__TASK GOAL__: A word-for-word printout of the whole listing is needed.

__DATA FOR REVIEW__:
+++
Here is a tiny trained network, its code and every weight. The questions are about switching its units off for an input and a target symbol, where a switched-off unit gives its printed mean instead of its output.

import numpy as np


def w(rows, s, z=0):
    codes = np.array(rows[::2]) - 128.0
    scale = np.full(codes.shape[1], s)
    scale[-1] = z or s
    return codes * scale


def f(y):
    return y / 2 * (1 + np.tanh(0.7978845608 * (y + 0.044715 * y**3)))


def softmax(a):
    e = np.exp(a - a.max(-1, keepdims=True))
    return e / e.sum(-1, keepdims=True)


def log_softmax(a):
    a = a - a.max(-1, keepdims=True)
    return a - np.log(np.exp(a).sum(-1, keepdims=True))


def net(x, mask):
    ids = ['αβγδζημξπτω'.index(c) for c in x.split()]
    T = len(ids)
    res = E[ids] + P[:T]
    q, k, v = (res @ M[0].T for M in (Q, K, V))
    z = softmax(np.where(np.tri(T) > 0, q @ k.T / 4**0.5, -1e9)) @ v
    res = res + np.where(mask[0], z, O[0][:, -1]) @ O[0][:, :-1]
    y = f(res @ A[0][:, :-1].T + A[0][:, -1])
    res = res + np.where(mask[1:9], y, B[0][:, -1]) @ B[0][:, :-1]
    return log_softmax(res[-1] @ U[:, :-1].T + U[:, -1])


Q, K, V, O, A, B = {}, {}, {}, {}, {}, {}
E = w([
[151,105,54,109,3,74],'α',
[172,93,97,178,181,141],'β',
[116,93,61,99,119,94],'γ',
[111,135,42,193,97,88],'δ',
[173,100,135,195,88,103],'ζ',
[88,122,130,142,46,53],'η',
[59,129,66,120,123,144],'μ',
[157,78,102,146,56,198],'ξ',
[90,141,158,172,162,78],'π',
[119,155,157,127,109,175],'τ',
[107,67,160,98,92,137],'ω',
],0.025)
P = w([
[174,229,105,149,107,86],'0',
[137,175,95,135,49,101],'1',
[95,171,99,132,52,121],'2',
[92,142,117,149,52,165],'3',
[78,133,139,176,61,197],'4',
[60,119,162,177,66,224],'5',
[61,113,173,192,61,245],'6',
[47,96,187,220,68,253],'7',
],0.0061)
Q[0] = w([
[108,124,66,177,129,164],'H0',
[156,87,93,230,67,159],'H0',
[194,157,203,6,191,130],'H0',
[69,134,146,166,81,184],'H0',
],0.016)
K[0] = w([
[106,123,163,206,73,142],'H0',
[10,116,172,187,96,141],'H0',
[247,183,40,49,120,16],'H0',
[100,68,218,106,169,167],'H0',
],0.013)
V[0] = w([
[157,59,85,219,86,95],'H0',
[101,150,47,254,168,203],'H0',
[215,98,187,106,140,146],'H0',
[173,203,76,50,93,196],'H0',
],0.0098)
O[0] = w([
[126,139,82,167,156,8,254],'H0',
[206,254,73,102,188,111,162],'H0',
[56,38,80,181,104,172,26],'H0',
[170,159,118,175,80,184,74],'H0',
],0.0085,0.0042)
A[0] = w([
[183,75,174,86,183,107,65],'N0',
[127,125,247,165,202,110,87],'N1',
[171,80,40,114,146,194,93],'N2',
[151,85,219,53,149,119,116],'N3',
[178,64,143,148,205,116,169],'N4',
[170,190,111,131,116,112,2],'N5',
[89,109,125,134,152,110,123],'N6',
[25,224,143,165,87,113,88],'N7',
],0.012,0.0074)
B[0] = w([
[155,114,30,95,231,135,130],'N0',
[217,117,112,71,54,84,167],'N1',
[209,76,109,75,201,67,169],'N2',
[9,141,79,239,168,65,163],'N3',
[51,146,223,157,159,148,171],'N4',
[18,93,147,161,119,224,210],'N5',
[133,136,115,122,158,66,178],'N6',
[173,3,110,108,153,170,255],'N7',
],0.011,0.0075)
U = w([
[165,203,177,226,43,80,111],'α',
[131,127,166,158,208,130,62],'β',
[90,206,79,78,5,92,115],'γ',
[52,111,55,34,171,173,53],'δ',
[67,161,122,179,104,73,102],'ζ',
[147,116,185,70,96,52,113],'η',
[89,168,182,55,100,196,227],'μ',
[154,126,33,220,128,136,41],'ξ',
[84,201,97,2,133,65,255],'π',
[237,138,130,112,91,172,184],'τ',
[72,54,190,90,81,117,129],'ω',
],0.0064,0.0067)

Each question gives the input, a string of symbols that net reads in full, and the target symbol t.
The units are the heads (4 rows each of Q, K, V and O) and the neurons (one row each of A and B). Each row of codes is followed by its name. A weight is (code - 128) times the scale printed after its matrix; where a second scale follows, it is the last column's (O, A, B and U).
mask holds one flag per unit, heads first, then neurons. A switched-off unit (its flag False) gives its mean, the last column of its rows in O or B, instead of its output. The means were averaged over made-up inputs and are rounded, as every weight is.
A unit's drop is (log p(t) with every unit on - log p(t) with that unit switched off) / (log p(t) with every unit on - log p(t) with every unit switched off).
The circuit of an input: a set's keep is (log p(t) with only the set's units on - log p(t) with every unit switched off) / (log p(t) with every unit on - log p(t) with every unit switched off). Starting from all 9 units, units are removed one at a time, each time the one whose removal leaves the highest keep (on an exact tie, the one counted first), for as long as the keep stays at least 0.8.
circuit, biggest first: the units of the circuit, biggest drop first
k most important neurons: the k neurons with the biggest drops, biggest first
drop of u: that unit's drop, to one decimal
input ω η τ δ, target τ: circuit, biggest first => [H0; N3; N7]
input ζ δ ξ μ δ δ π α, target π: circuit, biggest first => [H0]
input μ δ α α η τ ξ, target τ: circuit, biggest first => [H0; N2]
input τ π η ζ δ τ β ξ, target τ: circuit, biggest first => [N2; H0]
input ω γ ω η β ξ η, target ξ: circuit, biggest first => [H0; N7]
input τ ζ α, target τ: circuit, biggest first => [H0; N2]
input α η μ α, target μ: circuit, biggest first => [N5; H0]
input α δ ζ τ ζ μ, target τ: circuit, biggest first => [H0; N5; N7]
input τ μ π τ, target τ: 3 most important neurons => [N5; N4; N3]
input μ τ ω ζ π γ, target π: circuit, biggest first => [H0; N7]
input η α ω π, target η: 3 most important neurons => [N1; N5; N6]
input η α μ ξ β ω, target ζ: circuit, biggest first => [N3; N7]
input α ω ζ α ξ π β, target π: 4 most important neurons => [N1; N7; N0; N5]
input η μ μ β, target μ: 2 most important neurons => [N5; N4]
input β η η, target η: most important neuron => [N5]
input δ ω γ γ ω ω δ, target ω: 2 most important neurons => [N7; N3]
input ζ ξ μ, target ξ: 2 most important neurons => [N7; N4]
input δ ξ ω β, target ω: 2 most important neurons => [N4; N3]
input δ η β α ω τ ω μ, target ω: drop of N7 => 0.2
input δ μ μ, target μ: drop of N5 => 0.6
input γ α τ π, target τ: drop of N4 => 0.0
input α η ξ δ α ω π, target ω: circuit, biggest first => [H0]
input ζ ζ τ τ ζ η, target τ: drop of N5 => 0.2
+++
__REPLY TO THE TASK__:
Here is a tiny trained network, its code and every weight. The questions are about switching its units off for an input and a target symbol, where a switched-off unit gives its printed mean instead of its output.

import numpy as np


def w(rows, s, z=0):
    codes = np.array(rows[::2]) - 128.0
    scale = np.full(codes.shape[1], s)
    scale[-1] = z or s
    return codes * scale


def f(y):
    return y / 2 * (1 + np.tanh(0.7978845608 * (y + 0.044715 * y**3)))


def softmax(a):
    e = np.exp(a - a.max(-1, keepdims=True))
    return e / e.sum(-1, keepdims=True)


def log_softmax(a):
    a = a - a.max(-1, keepdims=True)
    return a - np.log(np.exp(a).sum(-1, keepdims=True))


def net(x, mask):
    ids = ['αβγδζημξπτω'.index(c) for c in x.split()]
    T = len(ids)
    res = E[ids] + P[:T]
    q, k, v = (res @ M[0].T for M in (Q, K, V))
    z = softmax(np.where(np.tri(T) > 0, q @ k.T / 4**0.5, -1e9)) @ v
    res = res + np.where(mask[0], z, O[0][:, -1]) @ O[0][:, :-1]
    y = f(res @ A[0][:, :-1].T + A[0][:, -1])
    res = res + np.where(mask[1:9], y, B[0][:, -1]) @ B[0][:, :-1]
    return log_softmax(res[-1] @ U[:, :-1].T + U[:, -1])


Q, K, V, O, A, B = {}, {}, {}, {}, {}, {}
E = w([
[151,105,54,109,3,74],'α',
[172,93,97,178,181,141],'β',
[116,93,61,99,119,94],'γ',
[111,135,42,193,97,88],'δ',
[173,100,135,195,88,103],'ζ',
[88,122,130,142,46,53],'η',
[59,129,66,120,123,144],'μ',
[157,78,102,146,56,198],'ξ',
[90,141,158,172,162,78],'π',
[119,155,157,127,109,175],'τ',
[107,67,160,98,92,137],'ω',
],0.025)
P = w([
[174,229,105,149,107,86],'0',
[137,175,95,135,49,101],'1',
[95,171,99,132,52,121],'2',
[92,142,117,149,52,165],'3',
[78,133,139,176,61,197],'4',
[60,119,162,177,66,224],'5',
[61,113,173,192,61,245],'6',
[47,96,187,220,68,253],'7',
],0.0061)
Q[0] = w([
[108,124,66,177,129,164],'H0',
[156,87,93,230,67,159],'H0',
[194,157,203,6,191,130],'H0',
[69,134,146,166,81,184],'H0',
],0.016)
K[0] = w([
[106,123,163,206,73,142],'H0',
[10,116,172,187,96,141],'H0',
[247,183,40,49,120,16],'H0',
[100,68,218,106,169,167],'H0',
],0.013)
V[0] = w([
[157,59,85,219,86,95],'H0',
[101,150,47,254,168,203],'H0',
[215,98,187,106,140,146],'H0',
[173,203,76,50,93,196],'H0',
],0.0098)
O[0] = w([
[126,139,82,167,156,8,254],'H0',
[206,254,73,102,188,111,162],'H0',
[56,38,80,181,104,172,26],'H0',
[170,159,118,175,80,184,74],'H0',
],0.0085,0.0042)
A[0] = w([
[183,75,174,86,183,107,65],'N0',
[127,125,247,165,202,110,87],'N1',
[171,80,40,114,146,194,93],'N2',
[151,85,219,53,149,119,116],'N3',
[178,64,143,148,205,116,169],'N4',
[170,190,111,131,116,112,2],'N5',
[89,109,125,134,152,110,123],'N6',
[25,224,143,165,87,113,88],'N7',
],0.012,0.0074)
B[0] = w([
[155,114,30,95,231,135,130],'N0',
[217,117,112,71,54,84,167],'N1',
[209,76,109,75,201,67,169],'N2',
[9,141,79,239,168,65,163],'N3',
[51,146,223,157,159,148,171],'N4',
[18,93,147,161,119,224,210],'N5',
[133,136,115,122,158,66,178],'N6',
[173,3,110,108,153,170,255],'N7',
],0.011,0.0075)
U = w([
[165,203,177,226,43,80,111],'α',
[131,127,166,158,208,130,62],'β',
[90,206,79,78,5,92,115],'γ',
[52,111,55,34,171,173,53],'δ',
[67,161,122,179,104,73,102],'ζ',
[147,116,185,70,96,52,113],'η',
[89,168,182,55,100,196,227],'μ',
[154,126,33,220,128,136,41],'ξ',
[84,201,97,2,133,65,255],'π',
[237,138,130,112,91,172,184],'τ',
[72,54,190,90,81,117,129],'ω',
],0.0064,0.0067)

Each question gives the input, a string of symbols that net reads in full, and the target symbol t.
The units are the heads (4 rows each of Q, K, V and O) and the neurons (one row each of A and B). Each row of codes is followed by its name. A weight is (code - 128) times the scale printed after its matrix; where a second scale follows, it is the last column's (O, A, B and U).
mask holds one flag per unit, heads first, then neurons. A switched-off unit (its flag False) gives its mean, the last column of its rows in O or B, instead of its output. The means were averaged over made-up inputs and are rounded, as every weight is.
A unit's drop is (log p(t) with every unit on - log p(t) with that unit switched off) / (log p(t) with every unit on - log p(t) with every unit switched off).
The circuit of an input: a set's keep is (log p(t) with only the set's units on - log p(t) with every unit switched off) / (log p(t) with every unit on - log p(t) with every unit switched off). Starting from all 9 units, units are removed one at a time, each time the one whose removal leaves the highest keep (on an exact tie, the one counted first), for as long as the keep stays at least 0.8.
circuit, biggest first: the units of the circuit, biggest drop first
k most important neurons: the k neurons with the biggest drops, biggest first
drop of u: that unit's drop, to one decimal
input ω η τ δ, target τ: circuit, biggest first => [H0; N3; N7]
input ζ δ ξ μ δ δ π α, target π: circuit, biggest first => [H0]
input μ δ α α η τ ξ, target τ: circuit, biggest first => [H0; N2]
input τ π η ζ δ τ β ξ, target τ: circuit, biggest first => [N2; H0]
input ω γ ω η β ξ η, target ξ: circuit, biggest first => [H0; N7]
input τ ζ α, target τ: circuit, biggest first => [H0; N2]
input α η μ α, target μ: circuit, biggest first => [N5; H0]
input α δ ζ τ ζ μ, target τ: circuit, biggest first => [H0; N5; N7]
input τ μ π τ, target τ: 3 most important neurons => [N5; N4; N3]
input μ τ ω ζ π γ, target π: circuit, biggest first => [H0; N7]
input η α ω π, target η: 3 most important neurons => [N1; N5; N6]
input η α μ ξ β ω, target ζ: circuit, biggest first => [N3; N7]
input α ω ζ α ξ π β, target π: 4 most important neurons => [N1; N7; N0; N5]
input η μ μ β, target μ: 2 most important neurons => [N5; N4]
input β η η, target η: most important neuron => [N5]
input δ ω γ γ ω ω δ, target ω: 2 most important neurons => [N7; N3]
input ζ ξ μ, target ξ: 2 most important neurons => [N7; N4]
input δ ξ ω β, target ω: 2 most important neurons => [N4; N3]
input δ η β α ω τ ω μ, target ω: drop of N7 => 0.2
input δ μ μ, target μ: drop of N5 => 0.6
input γ α τ π, target τ: drop of N4 => 0.0
input α η ξ δ α ω π, target ω: circuit, biggest first => [H0]
input ζ ζ τ τ ζ η, target τ: drop of N5 => 0.2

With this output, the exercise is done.